### GIVEN RECORDS

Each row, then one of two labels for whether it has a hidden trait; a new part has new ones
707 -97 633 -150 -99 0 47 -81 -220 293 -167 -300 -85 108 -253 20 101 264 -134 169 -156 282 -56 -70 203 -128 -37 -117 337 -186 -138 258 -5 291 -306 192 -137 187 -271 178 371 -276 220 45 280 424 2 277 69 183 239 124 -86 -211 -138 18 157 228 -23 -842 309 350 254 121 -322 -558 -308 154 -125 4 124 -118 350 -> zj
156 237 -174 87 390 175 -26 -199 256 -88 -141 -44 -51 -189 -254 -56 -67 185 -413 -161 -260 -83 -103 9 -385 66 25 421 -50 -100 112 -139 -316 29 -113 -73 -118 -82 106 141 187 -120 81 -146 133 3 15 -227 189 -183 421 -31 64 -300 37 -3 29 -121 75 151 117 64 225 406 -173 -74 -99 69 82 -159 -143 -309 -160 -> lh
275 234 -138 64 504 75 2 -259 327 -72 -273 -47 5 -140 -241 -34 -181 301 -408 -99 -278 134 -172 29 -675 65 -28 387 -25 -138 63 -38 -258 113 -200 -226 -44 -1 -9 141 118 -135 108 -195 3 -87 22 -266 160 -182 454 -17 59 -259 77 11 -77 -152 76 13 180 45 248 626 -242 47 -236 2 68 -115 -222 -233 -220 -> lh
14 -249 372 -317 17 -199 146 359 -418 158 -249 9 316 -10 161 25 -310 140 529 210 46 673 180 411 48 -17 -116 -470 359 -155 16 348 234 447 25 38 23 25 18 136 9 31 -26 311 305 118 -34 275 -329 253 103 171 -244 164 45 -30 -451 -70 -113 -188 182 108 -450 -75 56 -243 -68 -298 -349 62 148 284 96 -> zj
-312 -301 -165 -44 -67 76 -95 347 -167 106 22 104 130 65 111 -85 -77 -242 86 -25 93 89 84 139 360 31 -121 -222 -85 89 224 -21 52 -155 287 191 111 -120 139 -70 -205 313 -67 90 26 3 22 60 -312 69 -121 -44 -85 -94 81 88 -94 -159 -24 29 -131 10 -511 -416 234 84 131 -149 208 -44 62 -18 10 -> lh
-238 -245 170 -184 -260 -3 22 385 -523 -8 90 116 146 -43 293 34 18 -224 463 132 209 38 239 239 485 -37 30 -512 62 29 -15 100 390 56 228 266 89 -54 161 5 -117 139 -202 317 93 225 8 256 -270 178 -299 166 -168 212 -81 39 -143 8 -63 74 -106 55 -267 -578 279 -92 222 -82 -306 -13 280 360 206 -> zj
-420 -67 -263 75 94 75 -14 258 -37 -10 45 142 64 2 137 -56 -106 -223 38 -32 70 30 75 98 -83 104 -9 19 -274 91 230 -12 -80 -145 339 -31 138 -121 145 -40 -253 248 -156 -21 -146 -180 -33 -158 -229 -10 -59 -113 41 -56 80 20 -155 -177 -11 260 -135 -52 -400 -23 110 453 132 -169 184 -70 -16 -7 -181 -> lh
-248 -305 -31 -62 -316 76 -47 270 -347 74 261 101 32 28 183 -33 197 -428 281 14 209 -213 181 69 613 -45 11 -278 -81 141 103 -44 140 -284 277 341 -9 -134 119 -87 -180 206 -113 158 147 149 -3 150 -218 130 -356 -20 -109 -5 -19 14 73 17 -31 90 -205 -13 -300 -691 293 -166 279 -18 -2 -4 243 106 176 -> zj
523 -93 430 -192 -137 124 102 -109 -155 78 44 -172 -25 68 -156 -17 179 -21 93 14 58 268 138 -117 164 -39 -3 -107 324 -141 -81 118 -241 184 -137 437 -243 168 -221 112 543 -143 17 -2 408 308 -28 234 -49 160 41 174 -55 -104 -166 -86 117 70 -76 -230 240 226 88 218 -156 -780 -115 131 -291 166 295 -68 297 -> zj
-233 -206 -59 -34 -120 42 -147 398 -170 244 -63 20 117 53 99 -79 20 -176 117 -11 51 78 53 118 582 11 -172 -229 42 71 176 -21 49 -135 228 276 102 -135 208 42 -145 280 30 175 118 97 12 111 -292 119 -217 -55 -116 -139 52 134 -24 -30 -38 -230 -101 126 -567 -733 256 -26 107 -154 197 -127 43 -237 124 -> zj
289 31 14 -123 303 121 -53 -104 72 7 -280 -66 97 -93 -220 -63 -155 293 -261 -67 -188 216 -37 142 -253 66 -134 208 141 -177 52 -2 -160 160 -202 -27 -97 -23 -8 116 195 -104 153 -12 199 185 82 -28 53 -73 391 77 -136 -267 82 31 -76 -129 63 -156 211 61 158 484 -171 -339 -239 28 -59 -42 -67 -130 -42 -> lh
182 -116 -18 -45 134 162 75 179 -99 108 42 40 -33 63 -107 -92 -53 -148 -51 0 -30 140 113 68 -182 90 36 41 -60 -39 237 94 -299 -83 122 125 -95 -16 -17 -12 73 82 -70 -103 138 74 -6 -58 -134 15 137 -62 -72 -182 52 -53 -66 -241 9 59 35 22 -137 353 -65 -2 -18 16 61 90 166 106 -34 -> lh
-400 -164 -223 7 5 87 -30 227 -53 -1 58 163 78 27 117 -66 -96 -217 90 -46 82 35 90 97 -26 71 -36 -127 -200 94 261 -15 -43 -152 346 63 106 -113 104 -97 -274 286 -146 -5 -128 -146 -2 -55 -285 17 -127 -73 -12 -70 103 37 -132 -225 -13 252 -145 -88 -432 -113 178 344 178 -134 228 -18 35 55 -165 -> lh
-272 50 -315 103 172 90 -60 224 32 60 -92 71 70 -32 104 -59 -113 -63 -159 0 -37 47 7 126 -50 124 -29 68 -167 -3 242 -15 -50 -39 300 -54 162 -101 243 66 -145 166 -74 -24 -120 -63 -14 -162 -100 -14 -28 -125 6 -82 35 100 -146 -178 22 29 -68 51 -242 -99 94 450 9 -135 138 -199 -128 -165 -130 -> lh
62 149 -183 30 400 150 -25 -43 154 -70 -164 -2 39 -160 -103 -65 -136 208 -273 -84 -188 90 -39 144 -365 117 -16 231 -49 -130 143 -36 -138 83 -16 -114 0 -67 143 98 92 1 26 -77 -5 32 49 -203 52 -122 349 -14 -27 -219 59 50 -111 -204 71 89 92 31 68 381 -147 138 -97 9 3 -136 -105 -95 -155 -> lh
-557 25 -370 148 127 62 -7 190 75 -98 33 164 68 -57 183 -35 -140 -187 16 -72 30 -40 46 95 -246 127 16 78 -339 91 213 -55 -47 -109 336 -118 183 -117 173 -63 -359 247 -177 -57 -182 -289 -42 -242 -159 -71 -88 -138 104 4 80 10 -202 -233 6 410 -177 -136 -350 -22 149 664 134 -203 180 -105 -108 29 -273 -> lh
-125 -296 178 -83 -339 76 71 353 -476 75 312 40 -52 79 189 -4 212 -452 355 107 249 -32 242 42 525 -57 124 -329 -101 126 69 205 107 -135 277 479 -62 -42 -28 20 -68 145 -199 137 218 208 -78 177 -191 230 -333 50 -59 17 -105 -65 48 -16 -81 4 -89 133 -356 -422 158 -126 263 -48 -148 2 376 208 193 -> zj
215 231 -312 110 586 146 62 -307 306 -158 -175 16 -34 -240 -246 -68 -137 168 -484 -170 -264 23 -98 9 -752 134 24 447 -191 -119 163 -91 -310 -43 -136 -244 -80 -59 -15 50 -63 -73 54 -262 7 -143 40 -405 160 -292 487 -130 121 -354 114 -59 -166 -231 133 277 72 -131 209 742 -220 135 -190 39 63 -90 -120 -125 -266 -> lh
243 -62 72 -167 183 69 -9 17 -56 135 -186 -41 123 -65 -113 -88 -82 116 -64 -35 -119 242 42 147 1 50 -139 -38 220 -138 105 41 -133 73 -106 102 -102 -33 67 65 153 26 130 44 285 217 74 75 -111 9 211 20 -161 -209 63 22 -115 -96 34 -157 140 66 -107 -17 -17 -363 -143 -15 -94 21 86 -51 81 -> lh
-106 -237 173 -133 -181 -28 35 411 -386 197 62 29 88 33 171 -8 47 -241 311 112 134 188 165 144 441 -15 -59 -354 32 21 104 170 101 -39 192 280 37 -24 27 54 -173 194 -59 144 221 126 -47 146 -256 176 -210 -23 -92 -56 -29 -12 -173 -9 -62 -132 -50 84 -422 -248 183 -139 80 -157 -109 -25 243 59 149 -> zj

######

— EXERCISE AIM —
Nothing but the lines from the one with "243 -62 72 -167" through the end of the data above should be reproduced, each exactly, both ends included.

— FINAL ANSWER —
243 -62 72 -167 183 69 -9 17 -56 135 -186 -41 123 -65 -113 -88 -82 116 -64 -35 -119 242 42 147 1 50 -139 -38 220 -138 105 41 -133 73 -106 102 -102 -33 67 65 153 26 130 44 285 217 74 75 -111 9 211 20 -161 -209 63 22 -115 -96 34 -157 140 66 -107 -17 -17 -363 -143 -15 -94 21 86 -51 81 -> lh
-106 -237 173 -133 -181 -28 35 411 -386 197 62 29 88 33 171 -8 47 -241 311 112 134 188 165 144 441 -15 -59 -354 32 21 104 170 101 -39 192 280 37 -24 27 54 -173 194 -59 144 221 126 -47 146 -256 176 -210 -23 -92 -56 -29 -12 -173 -9 -62 -132 -50 84 -422 -248 183 -139 80 -157 -109 -25 243 59 149 -> zj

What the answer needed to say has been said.